→ **THE TASK**: Go through the entries below and count the lines holding the word "True". Reply with only the number, please.
★ ★ ★ ★ ★
Below are the code and all the weights of a small trained network. Each question names an input and a target symbol and asks about switching units off, where a switched-off unit gives its printed mean instead of its output.

import numpy as np


def w(rows, s, z=0):
    codes = np.array(rows[::2]) - 128.0
    scale = np.full(codes.shape[1], s)
    scale[-1] = z or s
    return codes * scale


def softmax(a):
    e = np.exp(a - a.max(-1, keepdims=True))
    return e / e.sum(-1, keepdims=True)


def log_softmax(a):
    a = a - a.max(-1, keepdims=True)
    return a - np.log(np.exp(a).sum(-1, keepdims=True))


def net(x, mask):
    ids = ['ΓΠαδζθμτψ'.index(c) for c in x.split()]
    T = len(ids)
    res = E[ids] + P[:T]
    u = 0
    for l in range(3):
        r = res
        for j in range(3):
            rows = slice(2 * j, 2 * j + 2)
            q, k, v = (r @ M[l][rows].T for M in (Q, K, V))
            z = softmax(np.where(np.tri(T) > 0, q @ k.T / 2**0.5, -1e9)) @ v
            o = O[l][rows]
            res = res + np.where(mask[u + j], z, o[:, -1]) @ o[:, :-1]
        u += 3
    return log_softmax(res[-1] @ U[:, :-1].T + U[:, -1])


Q, K, V, O = {}, {}, {}, {}
E = w([
[199,97,144,254,191],'Γ',
[106,114,109,149,84],'Π',
[140,82,145,89,121],'α',
[21,190,89,180,104],'δ',
[150,84,137,168,89],'ζ',
[147,93,162,129,112],'θ',
[131,101,125,157,81],'μ',
[136,96,129,142,85],'τ',
[127,93,115,112,97],'ψ',
],0.026)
★ ★ ★ ★ ★
→ **SOLUTION TO THIS TASK**: 4